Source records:
========

All groups share one centre, and each spreads out both ways along 12 directions, with some noise.
In the rows, 128 means zero.
Known rows, each followed by its group:
[104  97 115 127 119 154  73 123 136 113 122 139 149 106 125 120] : tefer
[ 99 112 119 127 113 125  89 175 138  81 101  67 106 106  92 142] : tefer
[115 117 141 128 141 144 127 133  79 149 126 157 151 112 142 112] : bim
[120 114 158  66 118  93 193 143 144 137 143 148 137 135 101 148] : fili
[ 87  91 198  97 105 145 126 117 142 123 184 106 125 121 116 163] : tefer
[135 153 108 133 155 136  97 112 135 163  77 129 127 104  68 119] : fili
[ 93  90 104  74 130 108  95  70 116 107  53 199 167 118 142  74] : vadad
[150  98  81 135  75 149  94 140  77 128 174 126 148 104 158 201] : bim
[154 118 124 168 115 139  49 165 104 187 141  73 152 100  81 189] : tefer
[128 143 100  97 100 117 157 164  85 131 120 157 145 108 120 131] : bim
[ 88 113 136 109 112  84 105 119 125 119  49 138 160 133 139 107] : vadad
[122 118 155 111 113 125 123 138  78 114 141  94 129  72 118 154] : tefer
[116 159 131 118 113 141 113  70 111 163 120 151 112 174 146 142] : tefer
[135 144 138 150  86 164 124 141 144 211 195 146 114 140  99 159] : tefer
[130 144 139 119 106 166 130 153  92 108 134 165 115 116 117 165] : fili
[124 153  93 141 145 161 155 127 111 152 152 160 142 141 147 106] : tefer
[103 114 168 142 131 138 118 128 109 141 153 100 129  93 131 104] : fili
[137 146 128 128 110 117 161 122 142 149 154 117 127  89 102 132] : fili
[121 100  94 132  99 156 142 143 106 135 143 176 133 101 140 137] : bim
[117 149  98 137 103 144 124 121 139 114 131 113 110 125 123 145] : fili
[129 143 136 158 123 149 103 124 132 177 131 125 126 114 105 127] : tefer
[119 156 145 174  84 122 117 122 156 124 130  98 146 112 137 177] : fili
[110 159 125  92 130 128 195 195 112 144 129 167 112  86  63  81] : vadad
[167 157  73 138 157 135 114 124  67 163  63  90  63 108  85 145] : vadad
[113 111  88 107  85 136  53  75 168 155  92 155  73 188 118  92] : tefer
[ 75 181 169 125 115 172 184 183 122 132  86 209  88 118  76 119] : bim
[118 149 125 103  75 124 135 107 204 140 133 113  88  85  46 164] : bim
[106 139 151  93  86 151 142 187  67 129 145 138  48 131 105 125] : tefer
[166 143  82  93 138 161 117 141  81 155 171 134 160 113  84 182] : vadad
[119 144 133 118 125 134 118 130 120 163 124 125 112 152 107 122] : bim
[107 158 137 165 125 165 169 148 147 152 118 157 110  84  94 135] : bim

========

- [EXERCISE DETAILS]
Return every line of the entries above that the string "each" appears in.

- [ANSWER SECTION]
All groups share one centre, and each spreads out both ways along 12 directions, with some noise.
Known rows, each followed by its group:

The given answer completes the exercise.